=== TASK TO CARRY OUT ===
Your task is to copy the lines from the line containing "Scale: black is" through the end of the listing below, both included, without any pictures.

=== TASK INPUT ===
"""

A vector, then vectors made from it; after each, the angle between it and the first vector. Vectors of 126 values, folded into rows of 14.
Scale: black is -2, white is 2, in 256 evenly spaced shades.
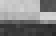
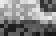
nearly parallel
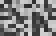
orthogonal
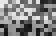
partly aligned
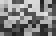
partly aligned
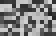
orthogonal
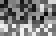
partly opposed
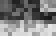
nearly opposite
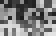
partly opposed
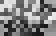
partly aligned
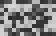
orthogonal
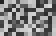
orthogonal
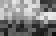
nearly parallel
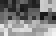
nearly opposite

"""

=== WRITTEN RESPONSE ===
Scale: black is -2, white is 2, in 256 evenly spaced shades.
nearly parallel
orthogonal
partly aligned
partly aligned
orthogonal
partly opposed
nearly opposite
partly opposed
partly aligned
orthogonal
orthogonal
nearly parallel
nearly opposite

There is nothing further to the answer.